▸ Action item:
Each record that follows should be transcribed word for word.

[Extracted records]

· · · · ·

Each row is a point on a tangle of strands that fork, close into loops and nearly touch. The rows are in no order.
Two points are linked if the straight distance between their rows is under 44.7. Some points are linked to none.
dedok: [-23 -29  36  22 -20 -10 -41   6 -10   8 -21 -33 -23]
dito: [-30  71 -20  12   7 -19   4 -26 -29  -3 -62  33   8]
Basek: [-30  56 -26  15  -2 -21  25  -8 -30  -4 -44  42  12]
dekis: [-24  -2 -18  20 -15   4  35  43  15  -6   2  30  -7]
bil: [-31 -14   4  27 -24   8 -19  -5 -30   2 -13 -35 -22]
nanab: [ 32  -4 -24 -27  26  -1  71  26  51  -9  30  15  22]
degam: [  9 -18  -2  -9   4   9   9  22  33   1  21   8  -2]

· · · · ·

▸ Solution:
Each row is a point on a tangle of strands that fork, close into loops and nearly touch. The rows are in no order.
Two points are linked if the straight distance between their rows is under 44.7. Some points are linked to none.
dedok: [-23 -29  36  22 -20 -10 -41   6 -10   8 -21 -33 -23]
dito: [-30  71 -20  12   7 -19   4 -26 -29  -3 -62  33   8]
Basek: [-30  56 -26  15  -2 -21  25  -8 -30  -4 -44  42  12]
dekis: [-24  -2 -18  20 -15   4  35  43  15  -6   2  30  -7]
bil: [-31 -14   4  27 -24   8 -19  -5 -30   2 -13 -35 -22]
nanab: [ 32  -4 -24 -27  26  -1  71  26  51  -9  30  15  22]
degam: [  9 -18  -2  -9   4   9   9  22  33   1  21   8  -2]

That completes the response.